### YOUR INSTRUCTIONS:
Copy every line from the records below that carries the word "rows".
DATA IN THIS EXERCISE section start
In the rows, 128 means zero.
Each named turn below is shown by a few rows before and after it. Which turns, in which order, take the first row of each later pair to the second? The first pair is answered.
dera:
[107 124 151 120 133 121 124 117] -> [139 129 146 135 148 121 124 102]
[134  97 108 143  90 100 114 119] -> [113  72 138 123 103 114 135 126]
[137 137 147 135 141 115 156 126] -> [145 149 134 145 120 113 150 125]
[175 147 107 145 165 123 117 104] -> [128 154  93 126  78 107 107 141]
Lod:
[206 146 108 159 188 123 114  97] -> [103 153 107 125  35 122 107 172]
[116 156 119 166  93 148 120 166] -> [114 137 151 159 160 177 139 143]
[135 141 122 128 137 118 134 125] -> [118 136 123 119 115 129 135 141]
Buza:
[ 91 109 146 105 142 121 151 129] -> [150 158 100 136 130  93 125 123]
[178 172  83 152 120 103 107 122] -> [ 86 107 170 134 155 182 154 140]
[128 102 142 125 101 121 143 122] -> [153 124 125 147 101 120 135 120]

Each pair is 2 to 3 turns apart.
[180 165  71 155  82  87 103 121] -> [136 109  95  83  81  50 113 119]
Buza, Buza
[128 125  84 100  67  60  94 127] -> [183 106 109 115 184  76 113  72]
Lod, Lod
[ 57  84 167 103 169 163 172 141] -> [ 72 136 100 112  42 104 130 173]
Lod, Lod
[131 118 109  69 112  98 144 153] -> [107 106 128  75 119 135 164 157]
Buza, Buza
[172 168 101 144 113 125 117 137] -> [156 135 106  90 104  84 111 121]
Buza, Buza
[167 158 105 136 163 115 108  91] -> [ 82 114 145  79 113 121 131 117]
dera, dera
[102 123 154 136 138 185 134 144] -> [114  91 154 105 157 147 131 116]
Lod, Buza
DATA IN THIS EXERCISE section end
### OUTPUT FOR THIS TASK:
In the rows, 128 means zero.
Each named turn below is shown by a few rows before and after it. Which turns, in which order, take the first row of each later pair to the second? The first pair is answered.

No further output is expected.